Records drawn from a dataset =
----------

Here are a small network's activations along a few directions, averaged over the inputs that share one value of a field.
Values that are neighbours, or in one group, have similar rows; names and order tell nothing.
Random noise pushes rows far along 12 fixed directions. That doesn't count. These rows show it; they differ only by the noise:
[ 150  180   30   98  322   67   31 -107  262 -303  203 -235 -126  350
  261    9   53  243  151 -486  304  189 -165 -267  127   58    5 -117]
[-143 -136 -294  118 -104  142  198  -69 -234  246  -39 -126  131 -121
  158 -189  -79  332 -154  113   91   72   83  122 -172 -126  307 -197]
[-143   80   -5 -164  -24   78 -178  259  268  -57  668  247 -266  261
 -143  137  109  -53 -257 -168  424  362 -606 -208  240  188 -149 -135]
[-133  -12  228   19   87   40  -89  197  261  -84  -93  353  117  117
 -330  379  -64 -395  361  209 -101  -19  -72  200   62 -226   43   25]
[-314  -96 -124  256  173 -199  157 -130  691 -135 -349  291  278  136
  -10  -76 -196   41  394   12  272  -60  138   74 -115 -387  289   78]
[ -84 -160  203  249  198 -159 -386  486   52  138  109  117  165 -274
 -174 -213 -215   94    5  190  -77   -7   13  -85 -220   52 -156   39]
[ -95  201  127  254   50  266 -231 -270 -596  232 -264  233 -354  -90
  142  187  329   27  -13  -77  -51 -323  171  -92   95 -142 -107   63]
[ 204 -143   44  485  302 -263 -112   90  453 -234  -45  154  -99  226
  105 -108 -202  214  330   21  182  272 -118 -423   56  -15 -159  363]
[  12 -145  140 -304   88  250  -61  424 -304 -242 -159 -336  618   68
  -40 -191 -489  290  416  501 -227  146  221  309 -328 -222 -279 -132]
[ -84 -341 -422  108  241 -158  -66  -15   80  -59  290  225 -272  144
   14 -172 -303  271  -78  275  585  398 -366 -199 -129   46 -128  276]
[ -67    8  -74  148  709 -119  -68 -318 -635 -120   67 -264 -260 -387
 -144  184  132 -293  -42 -193  612 -896  447  150 -120   79  -62  122]
[  93  -84  206  125   54 -136  116  602  288 -275  273 -103  536  115
 -278   13 -238 -182   46  115  378  127  -35   64   17 -176 -217  129]
[-224 -129  -57 -264 -246 -271 -315 -163    8  211    8  344 -542 -423
 -219  -99   40  -10   31  369 -712 -125    7 -214   13  690   19  -43]
[-119  125  280   14  286  -65 -319 -307 -251  319 -581  538 -136 -122
  -80  182 -175 -288  108   51 -674  279   52  299 -686 -281    2  345]


FOPI, 9 values:
bom: [ -67  -84 -334  -55 -313   51  373 -367  304 -291 -502   83  204  322
  152  -38 -159  157  443  390  233  -63  204  125  201 -310  177   84]
dava: [ 243  221  -55 -217 -197  147  279 -291 -177 -327  -13 -196  -66  507
  317  -49    9  209    4 -203   73  390  -32 -168   87    1 -312  164]
vit: [ -84  257  167 -610 -261   94  -50  -31  -68 -171   72 -336  146  -42
  -55 -229  164  -65  -83 -168 -222 -371  143  138   84  249 -269 -273]
lepeg: [ 309 -193   92  158  174 -236   38  135  239    4   53   27  -91 -153
 -338  392  115 -528  126  145 -133 -285   20  112  250   42  149  102]
vizo: [-261   88  -79 -285 -124  215  115  119 -327 -164  183    6  188  158
 -137  -11  100  -99 -154   29  514 -313  104  144  122 -220 -509   66]
bim: [ 699 -120  210  143   87  -43 -149  392 -271  111   84 -507   99 -210
   92  -49 -256   67  -45  165 -475  261  -85    1 -143  410   91   45]
gepi: [ -60 -178 -324 -409  486  160 -146 -330  338 -102   58   28 -574  173
  112  306  -12  171  575  -30 -364  160 -369   34   62  234  437 -493]
gafu: [ -71  -95  -90 -125 -146  -47  202  -85   31  116   13  245  -79 -138
 -363  596  350 -858 -277   32  197 -403  -91  337  370 -258  256    1]
rirum: [ 113 -169 -398 -301   77 -466  294 -533 -109 -173   56 -416 -148 -292
  -13 -254  -65 -294 -433 -162  467 -402  227   43 -187  313  -30  458]
The values of FOPI form a 3 by 3 grid.
Name the neighbours of bim, in listed order. -> bom, rirum
Name the neighbours of gepi, in listed order. -> lepeg, vizo

PEBUF, 9 values:
pasup: [ -11  174  139  -20 -384  289 -155   85  255   58  -28 -201   81   79
  254 -218  100  402  111 -137 -406   28   -6 -239  283  219  223 -448]
nafo: [-250  490   72 -277   -1  -43  270 -114  537  -77  184 -308  460  156
  240 -386  -11  258 -321 -857  289  276    3  143 -395  -49  235 -367]
gofa: [ 362  -50  116  424 -115  592  -95  242 -276    1  -23 -203 -139  255
  281  304  363  318  326  129 -115 -183  -41 -322  767 -170   -5 -273]
sile: [ -24 -186   -8  146 -354 -283   24  348  350  223  301  320   47 -159
 -360   51   75 -385 -465  206  190  100 -330  -40  213   54   57  175]
vesul: [ 285   71  539  238  598  118 -407  515  -13 -348  -95 -128  298  173
  -11  205 -161  -67  504  -72   21  -83   93  -43   -8 -294 -404   97]
gabam: [-349 -493 -405  339  -58 -502  125 -189  495  365 -417  189  -27 -646
 -103 -332 -198  204  298  419 -533 -285  366   -6 -211  215  730 -218]
pul: [ -34  352  154    0  -62  -89   22 -273 -281  -59 -128  272 -125  165
   41  -26  114  -93 -183 -244   83   90  144  -74 -142 -100 -456  356]
fepuv: [-336 -110 -285 -525  -32   34 -119 -180 -164   12  -49  280  -40   58
    1 -154 -266   93 -161  324  237  228 -183  226 -362  -81 -163  179]
muba: [ 157   53  473 -218  131 -121  -53  532  133 -249   24  -59  527  122
 -296   30 -253 -383  180   -2 -241  210  -12  224 -305 -224 -510  254]
The values of PEBUF form a 3 by 3 grid.
Name the neighbours of gofa, in listed order. -> sile, vesul, muba
Name the neighbours of pul, in listed order. -> nafo, gabam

----------

Exercise directions =
Each of the lines from the one that contains "gabam: [-349 -493" through the last line of the data needs to be repeated exactly, with no others.

Output of the task =
gabam: [-349 -493 -405  339  -58 -502  125 -189  495  365 -417  189  -27 -646
 -103 -332 -198  204  298  419 -533 -285  366   -6 -211  215  730 -218]
pul: [ -34  352  154    0  -62  -89   22 -273 -281  -59 -128  272 -125  165
   41  -26  114  -93 -183 -244   83   90  144  -74 -142 -100 -456  356]
fepuv: [-336 -110 -285 -525  -32   34 -119 -180 -164   12  -49  280  -40   58
    1 -154 -266   93 -161  324  237  228 -183  226 -362  -81 -163  179]
muba: [ 157   53  473 -218  131 -121  -53  532  133 -249   24  -59  527  122
 -296   30 -253 -383  180   -2 -241  210  -12  224 -305 -224 -510  254]
The values of PEBUF form a 3 by 3 grid.
Name the neighbours of gofa, in listed order. -> sile, vesul, muba
Name the neighbours of pul, in listed order. -> nafo, gabam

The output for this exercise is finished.